» **Exercise**
The records that follow are to be repeated without alteration.

Stored items
Every row gives one point. The ring and each string are closed loops that go straight from each point to the next, and from the last back to the first. Before rounding, they use only three directions, however many columns there are. How many times does the string pass through the ring? Passing back the other way cancels.

Ring (8 x 3):
0.203 -0.004 0.073

-0.025 -0.069 0.170

-0.258 -0.139 0.083

-0.288 -0.154 -0.134

-0.179 -0.189 -0.282

0.092 -0.243 -0.260

0.276 -0.190 -0.192

0.368 -0.026 -0.080
String (22 x 3):
-0.081 -0.188 -0.101

-0.051 -0.125 -0.249

0.009 -0.132 -0.181

-0.009 -0.250 -0.073

0.083 -0.096 -0.234

0.221 -0.162 -0.334

0.408 -0.275 -0.252

0.246 -0.265 -0.022

0.189 -0.151 -0.070

0.246 -0.037 -0.161

0.271 -0.007 -0.131

0.179 -0.043 -0.075

0.318 0.106 -0.019

0.213 0.039 0.230

0.003 -0.152 0.272

-0.002 -0.146 0.019

-0.051 -0.010 -0.042

-0.224 -0.041 0.044

-0.432 -0.184 0.168

-0.316 -0.260 0.109

-0.108 -0.150 -0.085

-0.167 -0.236 -0.036
Times through: 3
String (13 x 3):
0.253 -0.211 -0.020

0.516 -0.196 -0.116

0.383 -0.129 -0.295

0.152 -0.110 -0.289

0.007 -0.204 -0.128

-0.003 -0.100 -0.224

-0.102 -0.191 -0.128

-0.229 -0.293 -0.071

-0.294 -0.222 -0.391

-0.069 -0.168 -0.443

0.116 -0.265 -0.376

0.208 -0.069 -0.306

0.109 -0.150 -0.089
Times through: 2

Ring (7 x 4):
0.199 0.255 -0.188 -0.251

0.145 0.166 -0.048 -0.319

-0.050 -0.004 0.163 -0.191

-0.221 -0.025 0.140 -0.028

-0.229 0.058 -0.016 0.127

-0.037 0.158 -0.140 0.141

0.164 0.252 -0.227 -0.018
String (31 x 4):
0.051 0.016 0.084 0.244

-0.114 0.104 -0.088 0.254

0.120 0.079 0.005 0.200

0.112 0.093 0.006 0.037

-0.135 0.222 -0.231 -0.048

-0.077 0.321 -0.387 0.024

0.151 0.331 -0.365 0.061

0.334 0.279 -0.248 0.048

0.194 0.398 -0.434 -0.121

-0.050 0.352 -0.392 -0.235

0.023 0.190 -0.137 -0.135

0.229 0.096 0.035 -0.038

0.375 0.190 -0.063 -0.187

0.201 0.306 -0.243 -0.423

0.099 0.282 -0.218 -0.456

0.277 0.173 -0.022 -0.397

0.343 0.034 0.164 -0.103

0.055 0.108 0.003 -0.165

-0.128 0.149 -0.076 -0.294

-0.162 0.073 0.058 -0.432

-0.196 0.002 0.158 -0.394

-0.266 0.054 0.045 -0.281

-0.203 0.089 -0.014 -0.179

-0.409 0.004 0.085 -0.201

-0.400 -0.061 0.172 -0.097

-0.145 -0.105 0.266 0.060

0.129 -0.020 0.182 0.071

-0.127 0.091 -0.023 -0.045

-0.302 0.100 -0.074 -0.021

-0.642 0.090 -0.144 0.126

-0.338 0.046 -0.037 0.252
Times through: 2
String (24 x 4):
-0.233 0.112 -0.053 -0.200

» **Completed exercise**
Every row gives one point. The ring and each string are closed loops that go straight from each point to the next, and from the last back to the first. Before rounding, they use only three directions, however many columns there are. How many times does the string pass through the ring? Passing back the other way cancels.

Ring (8 x 3):
0.203 -0.004 0.073

-0.025 -0.069 0.170

-0.258 -0.139 0.083

-0.288 -0.154 -0.134

-0.179 -0.189 -0.282

0.092 -0.243 -0.260

0.276 -0.190 -0.192

0.368 -0.026 -0.080
String (22 x 3):
-0.081 -0.188 -0.101

-0.051 -0.125 -0.249

0.009 -0.132 -0.181

-0.009 -0.250 -0.073

0.083 -0.096 -0.234

0.221 -0.162 -0.334

0.408 -0.275 -0.252

0.246 -0.265 -0.022

0.189 -0.151 -0.070

0.246 -0.037 -0.161

0.271 -0.007 -0.131

0.179 -0.043 -0.075

0.318 0.106 -0.019

0.213 0.039 0.230

0.003 -0.152 0.272

-0.002 -0.146 0.019

-0.051 -0.010 -0.042

-0.224 -0.041 0.044

-0.432 -0.184 0.168

-0.316 -0.260 0.109

-0.108 -0.150 -0.085

-0.167 -0.236 -0.036
Times through: 3
String (13 x 3):
0.253 -0.211 -0.020

0.516 -0.196 -0.116

0.383 -0.129 -0.295

0.152 -0.110 -0.289

0.007 -0.204 -0.128

-0.003 -0.100 -0.224

-0.102 -0.191 -0.128

-0.229 -0.293 -0.071

-0.294 -0.222 -0.391

-0.069 -0.168 -0.443

0.116 -0.265 -0.376

0.208 -0.069 -0.306

0.109 -0.150 -0.089
Times through: 2

Ring (7 x 4):
0.199 0.255 -0.188 -0.251

0.145 0.166 -0.048 -0.319

-0.050 -0.004 0.163 -0.191

-0.221 -0.025 0.140 -0.028

-0.229 0.058 -0.016 0.127

-0.037 0.158 -0.140 0.141

0.164 0.252 -0.227 -0.018
String (31 x 4):
0.051 0.016 0.084 0.244

-0.114 0.104 -0.088 0.254

0.120 0.079 0.005 0.200

0.112 0.093 0.006 0.037

-0.135 0.222 -0.231 -0.048

-0.077 0.321 -0.387 0.024

0.151 0.331 -0.365 0.061

0.334 0.279 -0.248 0.048

0.194 0.398 -0.434 -0.121

-0.050 0.352 -0.392 -0.235

0.023 0.190 -0.137 -0.135

0.229 0.096 0.035 -0.038

0.375 0.190 -0.063 -0.187

0.201 0.306 -0.243 -0.423

0.099 0.282 -0.218 -0.456

0.277 0.173 -0.022 -0.397

0.343 0.034 0.164 -0.103

0.055 0.108 0.003 -0.165

-0.128 0.149 -0.076 -0.294

-0.162 0.073 0.058 -0.432

-0.196 0.002 0.158 -0.394

-0.266 0.054 0.045 -0.281

-0.203 0.089 -0.014 -0.179

-0.409 0.004 0.085 -0.201

-0.400 -0.061 0.172 -0.097

-0.145 -0.105 0.266 0.060

0.129 -0.020 0.182 0.071

-0.127 0.091 -0.023 -0.045

-0.302 0.100 -0.074 -0.021

-0.642 0.090 -0.144 0.126

-0.338 0.046 -0.037 0.252
Times through: 2
String (24 x 4):
-0.233 0.112 -0.053 -0.200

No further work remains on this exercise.